*ACTIVITY*.
Locate the string "even" throughout the material and copy every line in which it occurs.

——————

Each point is reached from the start by the listed moves, each made 0, 1 or 2 times, or once backwards (-1), plus a little noise. Is the number of moves made odd or even? Then give how often each move was made.

Moves:
(1): [ 0.42 -0.28  0.82 -1.26 -1.09 -2.61]
(2): [ 0.54  1.25  0.78  1.53  0.55 -1.02]
(3): [-1.54 -0.71  1.73  0.48 -0.63  0.16]
Start: [-0.39 -0.89 -0.88  0.62 -2.53 -0.17]
Points:
[ 2.22  0.78 -0.96  0.32 -2.55 -4.04] => odd (1, 1, -1)
[-2.91 -1.07  3.44  3.14 -3.22 -0.85] => odd (0, 1, 2)
[-1.79 -0.08  0.79  3.91 -1.53  1.69] => odd (-1, 1, 1)
[ 0.88 -0.24  1.48 -0.32 -4.11 -6.44] => odd (2, 1, 0)
[-1.07 -2.19  2.43 -1.42 -5.31 -5.24] => odd (2, 0, 1)

Moves:
(1): [ 1.66 -1.94  0.06 -1.31 -0.18 -1.18 -0.37  0.30 -0.01]
(2): [ 0.38 -0.39  0.92  1.41  0.90  0.70  1.07 -0.26 -1.87]
(3): [-1.79  0.79  1.64  0.06 -1.10  1.76  1.07 -1.27  1.01]
(4): [-0.52  0.30 -0.67  1.20  0.58 -1.07  0.05 -1.02 -0.44]
(5): [-1.45  0.40 -0.06 -0.61  2.35  1.82 -0.05  0.73  0.64]
(6): [ 0.49 -1.64 -0.06  1.27 -0.40  0.24 -0.48 -0.56  0.94]
Start: [-0.09  0.43  2.03  0.31 -0.11  0.17 -0.28 -0.86 -0.17]
Points:
[ 2.48 -0.75  0.86  2.59 -2.09 -0.91 -1.38 -0.36 -0.40] => odd (-1, 0, -1, -1, -1, 1)
[-3.82  4.32 -0.43  0.30  6.98  1.79 -0.36  1.02 -1.29] => even (-1, 0, -1, 1, 2, -1)
[-6.13 -0.24  4.51  2.74  1.88  6.94  0.72 -4.04  4.56] => odd (0, 0, 2, 1, 2, 2)
[-4.82  4.17  5.14  2.42  3.34  6.04  3.67 -1.87 -3.10] => even (-1, 2, 1, 0, 1, -1)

——————

*TASK OUTPUT*.
Each point is reached from the start by the listed moves, each made 0, 1 or 2 times, or once backwards (-1), plus a little noise. Is the number of moves made odd or even? Then give how often each move was made.
[-3.82  4.32 -0.43  0.30  6.98  1.79 -0.36  1.02 -1.29] => even (-1, 0, -1, 1, 2, -1)
[-4.82  4.17  5.14  2.42  3.34  6.04  3.67 -1.87 -3.10] => even (-1, 2, 1, 0, 1, -1)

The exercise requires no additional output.